#### What to work on:
Go through the data and copy every line in which "takes" appears.
□ □ □ □ □ □ □
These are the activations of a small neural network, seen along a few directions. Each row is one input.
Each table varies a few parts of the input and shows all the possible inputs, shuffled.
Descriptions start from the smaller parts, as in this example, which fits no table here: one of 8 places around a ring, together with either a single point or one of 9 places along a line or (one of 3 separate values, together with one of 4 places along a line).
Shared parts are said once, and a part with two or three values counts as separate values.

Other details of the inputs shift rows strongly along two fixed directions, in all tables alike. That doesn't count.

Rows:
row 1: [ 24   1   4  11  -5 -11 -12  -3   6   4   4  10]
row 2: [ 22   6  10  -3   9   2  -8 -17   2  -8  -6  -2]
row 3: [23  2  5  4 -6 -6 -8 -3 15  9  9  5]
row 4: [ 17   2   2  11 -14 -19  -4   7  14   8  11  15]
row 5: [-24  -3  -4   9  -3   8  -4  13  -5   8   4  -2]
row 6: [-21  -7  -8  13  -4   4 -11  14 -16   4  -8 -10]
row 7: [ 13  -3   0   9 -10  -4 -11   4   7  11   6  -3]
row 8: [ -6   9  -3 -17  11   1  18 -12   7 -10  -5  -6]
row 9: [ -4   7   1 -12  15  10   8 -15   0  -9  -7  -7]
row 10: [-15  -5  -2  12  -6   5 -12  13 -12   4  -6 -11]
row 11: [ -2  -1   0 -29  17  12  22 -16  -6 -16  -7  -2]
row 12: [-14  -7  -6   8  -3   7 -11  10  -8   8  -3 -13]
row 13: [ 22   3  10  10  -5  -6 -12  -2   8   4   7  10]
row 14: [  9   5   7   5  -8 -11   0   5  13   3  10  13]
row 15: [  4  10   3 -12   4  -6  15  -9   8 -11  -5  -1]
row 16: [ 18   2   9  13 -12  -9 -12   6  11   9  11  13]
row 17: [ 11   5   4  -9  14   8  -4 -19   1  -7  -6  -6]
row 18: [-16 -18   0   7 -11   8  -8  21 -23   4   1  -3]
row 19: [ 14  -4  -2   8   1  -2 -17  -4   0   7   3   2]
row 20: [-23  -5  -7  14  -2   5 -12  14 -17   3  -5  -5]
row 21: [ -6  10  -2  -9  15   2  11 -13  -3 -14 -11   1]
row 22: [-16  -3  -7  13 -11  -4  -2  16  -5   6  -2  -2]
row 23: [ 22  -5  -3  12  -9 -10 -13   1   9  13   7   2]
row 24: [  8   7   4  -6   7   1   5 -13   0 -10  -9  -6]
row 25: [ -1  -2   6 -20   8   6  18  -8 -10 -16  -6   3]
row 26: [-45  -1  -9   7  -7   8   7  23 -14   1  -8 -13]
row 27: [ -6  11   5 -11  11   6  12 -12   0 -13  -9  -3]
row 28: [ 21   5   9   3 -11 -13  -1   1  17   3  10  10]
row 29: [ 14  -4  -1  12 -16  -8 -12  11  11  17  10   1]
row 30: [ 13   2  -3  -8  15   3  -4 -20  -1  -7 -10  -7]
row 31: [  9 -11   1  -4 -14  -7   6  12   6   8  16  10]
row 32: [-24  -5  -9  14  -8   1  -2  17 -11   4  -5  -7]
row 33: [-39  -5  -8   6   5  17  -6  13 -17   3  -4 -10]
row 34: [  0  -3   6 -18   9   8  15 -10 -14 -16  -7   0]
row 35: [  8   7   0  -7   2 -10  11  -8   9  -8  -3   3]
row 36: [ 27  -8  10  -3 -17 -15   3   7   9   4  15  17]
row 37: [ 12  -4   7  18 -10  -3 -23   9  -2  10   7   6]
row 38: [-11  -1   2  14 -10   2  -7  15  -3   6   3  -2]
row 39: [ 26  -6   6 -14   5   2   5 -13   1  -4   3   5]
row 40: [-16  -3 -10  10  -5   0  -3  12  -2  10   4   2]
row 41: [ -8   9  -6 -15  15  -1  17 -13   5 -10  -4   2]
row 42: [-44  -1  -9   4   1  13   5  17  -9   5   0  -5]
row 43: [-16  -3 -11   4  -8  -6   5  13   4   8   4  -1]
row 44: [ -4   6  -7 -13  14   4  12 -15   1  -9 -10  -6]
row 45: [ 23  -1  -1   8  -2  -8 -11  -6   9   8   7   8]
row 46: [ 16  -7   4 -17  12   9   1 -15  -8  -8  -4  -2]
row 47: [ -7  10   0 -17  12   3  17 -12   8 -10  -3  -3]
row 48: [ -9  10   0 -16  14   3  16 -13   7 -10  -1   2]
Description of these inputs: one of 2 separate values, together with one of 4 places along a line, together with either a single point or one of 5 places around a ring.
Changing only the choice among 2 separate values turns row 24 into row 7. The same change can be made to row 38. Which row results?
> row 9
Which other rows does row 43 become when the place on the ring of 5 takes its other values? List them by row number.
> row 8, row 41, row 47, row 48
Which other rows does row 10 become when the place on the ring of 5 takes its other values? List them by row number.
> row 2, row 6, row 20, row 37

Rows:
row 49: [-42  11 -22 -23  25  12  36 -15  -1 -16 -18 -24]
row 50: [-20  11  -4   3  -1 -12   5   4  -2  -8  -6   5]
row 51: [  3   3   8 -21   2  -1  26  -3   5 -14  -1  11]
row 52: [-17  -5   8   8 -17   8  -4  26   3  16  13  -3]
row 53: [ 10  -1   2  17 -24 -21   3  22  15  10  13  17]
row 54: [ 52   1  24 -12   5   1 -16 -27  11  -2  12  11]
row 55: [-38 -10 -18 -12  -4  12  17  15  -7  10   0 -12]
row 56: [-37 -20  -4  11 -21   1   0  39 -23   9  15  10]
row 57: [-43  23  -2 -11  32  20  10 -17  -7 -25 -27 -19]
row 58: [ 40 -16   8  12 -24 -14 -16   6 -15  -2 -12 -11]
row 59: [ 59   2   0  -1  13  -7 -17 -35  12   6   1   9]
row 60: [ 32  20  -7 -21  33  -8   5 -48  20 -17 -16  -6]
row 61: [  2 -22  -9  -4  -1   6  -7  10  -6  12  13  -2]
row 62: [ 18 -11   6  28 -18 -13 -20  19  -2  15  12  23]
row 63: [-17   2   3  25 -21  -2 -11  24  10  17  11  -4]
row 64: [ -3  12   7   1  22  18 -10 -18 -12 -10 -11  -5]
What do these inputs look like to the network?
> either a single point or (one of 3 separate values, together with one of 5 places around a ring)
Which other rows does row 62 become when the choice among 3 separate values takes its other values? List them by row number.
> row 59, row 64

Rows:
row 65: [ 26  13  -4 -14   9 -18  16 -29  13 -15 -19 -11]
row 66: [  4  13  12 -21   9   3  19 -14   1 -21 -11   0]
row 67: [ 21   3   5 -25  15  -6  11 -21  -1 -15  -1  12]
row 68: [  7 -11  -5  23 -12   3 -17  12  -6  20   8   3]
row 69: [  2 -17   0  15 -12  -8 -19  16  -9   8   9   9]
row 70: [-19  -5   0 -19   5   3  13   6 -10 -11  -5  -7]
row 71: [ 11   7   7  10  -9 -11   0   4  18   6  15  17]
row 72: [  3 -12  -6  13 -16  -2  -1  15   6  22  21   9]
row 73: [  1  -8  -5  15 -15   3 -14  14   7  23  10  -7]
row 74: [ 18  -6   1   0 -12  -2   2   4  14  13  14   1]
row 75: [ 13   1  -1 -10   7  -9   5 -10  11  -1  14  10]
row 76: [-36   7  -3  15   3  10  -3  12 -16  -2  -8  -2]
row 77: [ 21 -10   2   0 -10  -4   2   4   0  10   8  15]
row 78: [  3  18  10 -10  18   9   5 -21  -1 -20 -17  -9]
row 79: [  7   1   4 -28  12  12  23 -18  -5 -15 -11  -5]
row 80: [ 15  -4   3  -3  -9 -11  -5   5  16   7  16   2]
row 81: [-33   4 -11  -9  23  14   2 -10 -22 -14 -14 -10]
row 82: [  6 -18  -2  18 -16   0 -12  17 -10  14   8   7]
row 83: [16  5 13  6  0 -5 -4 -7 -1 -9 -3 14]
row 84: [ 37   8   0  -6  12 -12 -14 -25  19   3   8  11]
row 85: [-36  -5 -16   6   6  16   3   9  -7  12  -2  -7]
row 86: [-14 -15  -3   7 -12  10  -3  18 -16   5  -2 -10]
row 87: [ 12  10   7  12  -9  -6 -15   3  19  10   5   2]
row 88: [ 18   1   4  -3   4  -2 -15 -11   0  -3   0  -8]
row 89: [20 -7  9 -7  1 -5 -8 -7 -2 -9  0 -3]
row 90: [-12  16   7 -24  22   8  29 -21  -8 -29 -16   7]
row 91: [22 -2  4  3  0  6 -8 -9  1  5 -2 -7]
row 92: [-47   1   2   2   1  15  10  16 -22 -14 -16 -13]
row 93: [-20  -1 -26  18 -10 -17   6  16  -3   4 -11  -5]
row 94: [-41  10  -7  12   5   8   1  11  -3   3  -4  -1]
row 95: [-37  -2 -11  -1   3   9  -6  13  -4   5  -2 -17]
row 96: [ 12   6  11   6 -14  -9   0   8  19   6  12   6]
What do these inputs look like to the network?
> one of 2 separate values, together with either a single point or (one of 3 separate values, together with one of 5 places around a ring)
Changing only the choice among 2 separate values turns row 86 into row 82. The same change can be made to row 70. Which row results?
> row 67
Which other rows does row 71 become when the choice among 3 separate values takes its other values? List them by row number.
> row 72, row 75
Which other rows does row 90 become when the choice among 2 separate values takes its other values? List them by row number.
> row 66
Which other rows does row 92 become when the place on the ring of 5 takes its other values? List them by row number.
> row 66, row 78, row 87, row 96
□ □ □ □ □ □ □
#### Result:
Which other rows does row 43 become when the place on the ring of 5 takes its other values? List them by row number.
Which other rows does row 10 become when the place on the ring of 5 takes its other values? List them by row number.
Which other rows does row 62 become when the choice among 3 separate values takes its other values? List them by row number.
Which other rows does row 71 become when the choice among 3 separate values takes its other values? List them by row number.
Which other rows does row 90 become when the choice among 2 separate values takes its other values? List them by row number.
Which other rows does row 92 become when the place on the ring of 5 takes its other values? List them by row number.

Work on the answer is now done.